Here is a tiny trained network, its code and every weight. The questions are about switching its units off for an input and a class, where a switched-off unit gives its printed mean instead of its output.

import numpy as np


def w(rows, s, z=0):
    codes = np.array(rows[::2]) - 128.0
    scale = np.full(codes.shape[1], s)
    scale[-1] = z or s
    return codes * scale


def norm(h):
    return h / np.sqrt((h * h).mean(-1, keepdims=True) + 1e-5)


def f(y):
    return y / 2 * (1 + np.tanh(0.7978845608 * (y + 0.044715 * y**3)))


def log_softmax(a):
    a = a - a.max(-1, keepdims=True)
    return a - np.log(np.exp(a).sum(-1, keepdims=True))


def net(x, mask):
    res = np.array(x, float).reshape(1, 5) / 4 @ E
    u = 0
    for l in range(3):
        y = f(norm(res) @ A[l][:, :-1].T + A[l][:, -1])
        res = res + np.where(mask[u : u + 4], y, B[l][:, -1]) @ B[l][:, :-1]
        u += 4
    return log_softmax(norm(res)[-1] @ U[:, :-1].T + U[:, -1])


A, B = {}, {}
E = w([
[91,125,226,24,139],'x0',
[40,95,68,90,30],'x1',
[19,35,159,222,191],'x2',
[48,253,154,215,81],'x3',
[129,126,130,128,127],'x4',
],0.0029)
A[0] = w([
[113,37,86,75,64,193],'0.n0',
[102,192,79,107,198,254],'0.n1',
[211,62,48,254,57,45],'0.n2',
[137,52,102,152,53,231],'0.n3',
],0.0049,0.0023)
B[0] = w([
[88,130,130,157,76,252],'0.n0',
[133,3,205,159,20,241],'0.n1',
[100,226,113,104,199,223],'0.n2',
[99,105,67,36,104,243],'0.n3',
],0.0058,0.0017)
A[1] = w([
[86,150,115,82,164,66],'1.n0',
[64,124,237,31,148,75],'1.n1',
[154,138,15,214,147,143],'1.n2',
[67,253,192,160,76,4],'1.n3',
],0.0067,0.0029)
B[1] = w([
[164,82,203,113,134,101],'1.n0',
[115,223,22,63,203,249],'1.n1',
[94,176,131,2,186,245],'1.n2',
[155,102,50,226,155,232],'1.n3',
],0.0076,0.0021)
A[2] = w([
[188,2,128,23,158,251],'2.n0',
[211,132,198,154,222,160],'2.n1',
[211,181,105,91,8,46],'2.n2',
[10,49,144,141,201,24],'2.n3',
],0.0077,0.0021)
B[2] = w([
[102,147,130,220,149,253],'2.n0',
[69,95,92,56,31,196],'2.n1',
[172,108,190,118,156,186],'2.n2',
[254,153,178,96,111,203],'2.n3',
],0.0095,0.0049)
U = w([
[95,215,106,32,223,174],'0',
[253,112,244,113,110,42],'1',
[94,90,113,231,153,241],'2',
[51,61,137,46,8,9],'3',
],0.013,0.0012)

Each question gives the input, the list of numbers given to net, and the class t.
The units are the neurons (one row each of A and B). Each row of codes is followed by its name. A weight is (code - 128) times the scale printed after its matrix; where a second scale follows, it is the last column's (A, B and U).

══════════

**ASSIGNMENT**
Exactly as they stand, repeat all the records.

**SOLUTION TO THIS PROBLEM**
Here is a tiny trained network, its code and every weight. The questions are about switching its units off for an input and a class, where a switched-off unit gives its printed mean instead of its output.

import numpy as np


def w(rows, s, z=0):
    codes = np.array(rows[::2]) - 128.0
    scale = np.full(codes.shape[1], s)
    scale[-1] = z or s
    return codes * scale


def norm(h):
    return h / np.sqrt((h * h).mean(-1, keepdims=True) + 1e-5)


def f(y):
    return y / 2 * (1 + np.tanh(0.7978845608 * (y + 0.044715 * y**3)))


def log_softmax(a):
    a = a - a.max(-1, keepdims=True)
    return a - np.log(np.exp(a).sum(-1, keepdims=True))


def net(x, mask):
    res = np.array(x, float).reshape(1, 5) / 4 @ E
    u = 0
    for l in range(3):
        y = f(norm(res) @ A[l][:, :-1].T + A[l][:, -1])
        res = res + np.where(mask[u : u + 4], y, B[l][:, -1]) @ B[l][:, :-1]
        u += 4
    return log_softmax(norm(res)[-1] @ U[:, :-1].T + U[:, -1])


A, B = {}, {}
E = w([
[91,125,226,24,139],'x0',
[40,95,68,90,30],'x1',
[19,35,159,222,191],'x2',
[48,253,154,215,81],'x3',
[129,126,130,128,127],'x4',
],0.0029)
A[0] = w([
[113,37,86,75,64,193],'0.n0',
[102,192,79,107,198,254],'0.n1',
[211,62,48,254,57,45],'0.n2',
[137,52,102,152,53,231],'0.n3',
],0.0049,0.0023)
B[0] = w([
[88,130,130,157,76,252],'0.n0',
[133,3,205,159,20,241],'0.n1',
[100,226,113,104,199,223],'0.n2',
[99,105,67,36,104,243],'0.n3',
],0.0058,0.0017)
A[1] = w([
[86,150,115,82,164,66],'1.n0',
[64,124,237,31,148,75],'1.n1',
[154,138,15,214,147,143],'1.n2',
[67,253,192,160,76,4],'1.n3',
],0.0067,0.0029)
B[1] = w([
[164,82,203,113,134,101],'1.n0',
[115,223,22,63,203,249],'1.n1',
[94,176,131,2,186,245],'1.n2',
[155,102,50,226,155,232],'1.n3',
],0.0076,0.0021)
A[2] = w([
[188,2,128,23,158,251],'2.n0',
[211,132,198,154,222,160],'2.n1',
[211,181,105,91,8,46],'2.n2',
[10,49,144,141,201,24],'2.n3',
],0.0077,0.0021)
B[2] = w([
[102,147,130,220,149,253],'2.n0',
[69,95,92,56,31,196],'2.n1',
[172,108,190,118,156,186],'2.n2',
[254,153,178,96,111,203],'2.n3',
],0.0095,0.0049)
U = w([
[95,215,106,32,223,174],'0',
[253,112,244,113,110,42],'1',
[94,90,113,231,153,241],'2',
[51,61,137,46,8,9],'3',
],0.013,0.0012)

Each question gives the input, the list of numbers given to net, and the class t.
The units are the neurons (one row each of A and B). Each row of codes is followed by its name. A weight is (code - 128) times the scale printed after its matrix; where a second scale follows, it is the last column's (A, B and U).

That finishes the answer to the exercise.